▶ **Task instructions**: What is the number of lines below that contain the word "zero"? Respond with that number alone.

[Data provided — start]

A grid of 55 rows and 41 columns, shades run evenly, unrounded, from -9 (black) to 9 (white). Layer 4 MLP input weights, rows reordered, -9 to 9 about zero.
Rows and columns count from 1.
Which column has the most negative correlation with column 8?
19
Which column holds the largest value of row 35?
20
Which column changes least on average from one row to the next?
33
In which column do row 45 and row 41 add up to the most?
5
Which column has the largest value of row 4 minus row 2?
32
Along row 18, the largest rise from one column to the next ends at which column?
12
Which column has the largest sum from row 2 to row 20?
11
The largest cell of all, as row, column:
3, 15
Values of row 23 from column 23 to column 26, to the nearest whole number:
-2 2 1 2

[Data provided — finish]
[Data provided — start]

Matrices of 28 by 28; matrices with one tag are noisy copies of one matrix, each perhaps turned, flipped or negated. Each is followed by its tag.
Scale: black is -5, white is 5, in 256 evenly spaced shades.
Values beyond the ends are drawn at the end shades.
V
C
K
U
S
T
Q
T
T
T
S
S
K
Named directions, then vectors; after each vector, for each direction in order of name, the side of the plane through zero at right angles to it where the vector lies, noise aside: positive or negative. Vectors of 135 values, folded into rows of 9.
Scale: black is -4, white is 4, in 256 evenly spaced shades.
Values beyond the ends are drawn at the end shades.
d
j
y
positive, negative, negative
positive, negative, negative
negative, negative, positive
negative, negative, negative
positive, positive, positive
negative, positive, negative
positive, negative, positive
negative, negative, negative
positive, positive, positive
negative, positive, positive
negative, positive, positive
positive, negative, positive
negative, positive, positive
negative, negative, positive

[Data provided — finish]
[Data provided — start]

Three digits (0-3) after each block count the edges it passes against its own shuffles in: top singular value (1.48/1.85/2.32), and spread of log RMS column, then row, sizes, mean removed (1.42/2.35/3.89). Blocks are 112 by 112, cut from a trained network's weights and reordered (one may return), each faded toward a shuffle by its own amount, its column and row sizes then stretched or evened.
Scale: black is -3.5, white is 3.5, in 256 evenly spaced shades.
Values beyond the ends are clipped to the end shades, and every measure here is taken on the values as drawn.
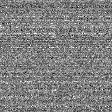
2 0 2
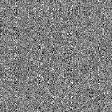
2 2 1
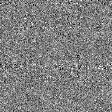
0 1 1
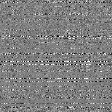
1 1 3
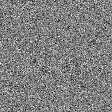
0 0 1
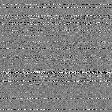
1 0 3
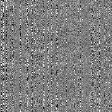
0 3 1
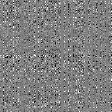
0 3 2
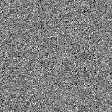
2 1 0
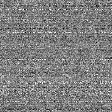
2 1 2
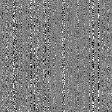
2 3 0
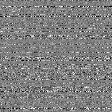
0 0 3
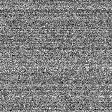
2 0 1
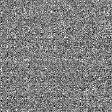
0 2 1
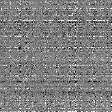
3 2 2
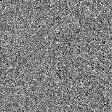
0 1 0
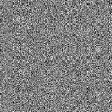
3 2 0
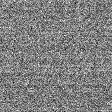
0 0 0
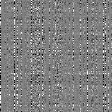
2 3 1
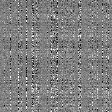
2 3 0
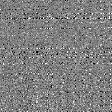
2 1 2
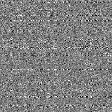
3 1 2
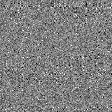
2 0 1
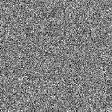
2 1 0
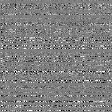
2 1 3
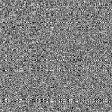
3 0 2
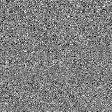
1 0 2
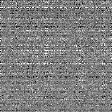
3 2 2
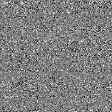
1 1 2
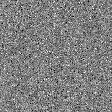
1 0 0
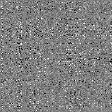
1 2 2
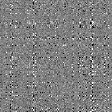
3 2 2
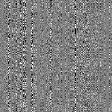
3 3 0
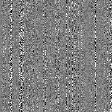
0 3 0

[Data provided — finish]

▶ **Reply to the task**: 2